▶ **What you will do**: Every line of the material is to be duplicated precisely.
━━━━━ Source records
Every row gives one point. Two turns around zero, p and q, are shown by what they do to some points. Write where each new point lands after one turn and then the other. Backwards means that the second turn is done in reverse. Each puzzle has new turns, and all numbers are rounded.

Turn p:
[2.8 1.8] => [ 2.7 -2.0]
[-4.6 -0.7] => [-2.3  4.0]
[ 1.8 -1.2] => [-0.5 -2.1]
Turn q:
[ 1.5 -4.1] => [-1.0 -4.2]
[-0.3  4.1] => [2.0 3.6]
[-1.2  0.0] => [-1.0  0.7]
Where do these land?
q, then p: [-4.1 -2.0] => [-1.1  4.4]
q, then p backwards: [-0.8  3.6] => [-2.7  2.5]
q, then p backwards: [ 2.0 -1.7] => [ 2.6 -0.2]
p, then q: [2.9 0.1] => [-0.5 -2.9]

Turn p:
[ 1.9  0.7 -1.1] => [1.4 1.6 0.8]
[1.1 1.3 1.7] => [ 0.7 -1.0  2.1]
━━━━━━━━━━
▶ **Expected answer**:
Every row gives one point. Two turns around zero, p and q, are shown by what they do to some points. Write where each new point lands after one turn and then the other. Backwards means that the second turn is done in reverse. Each puzzle has new turns, and all numbers are rounded.

Turn p:
[2.8 1.8] => [ 2.7 -2.0]
[-4.6 -0.7] => [-2.3  4.0]
[ 1.8 -1.2] => [-0.5 -2.1]
Turn q:
[ 1.5 -4.1] => [-1.0 -4.2]
[-0.3  4.1] => [2.0 3.6]
[-1.2  0.0] => [-1.0  0.7]
Where do these land?
q, then p: [-4.1 -2.0] => [-1.1  4.4]
q, then p backwards: [-0.8  3.6] => [-2.7  2.5]
q, then p backwards: [ 2.0 -1.7] => [ 2.6 -0.2]
p, then q: [2.9 0.1] => [-0.5 -2.9]

Turn p:
[ 1.9  0.7 -1.1] => [1.4 1.6 0.8]
[1.1 1.3 1.7] => [ 0.7 -1.0  2.1]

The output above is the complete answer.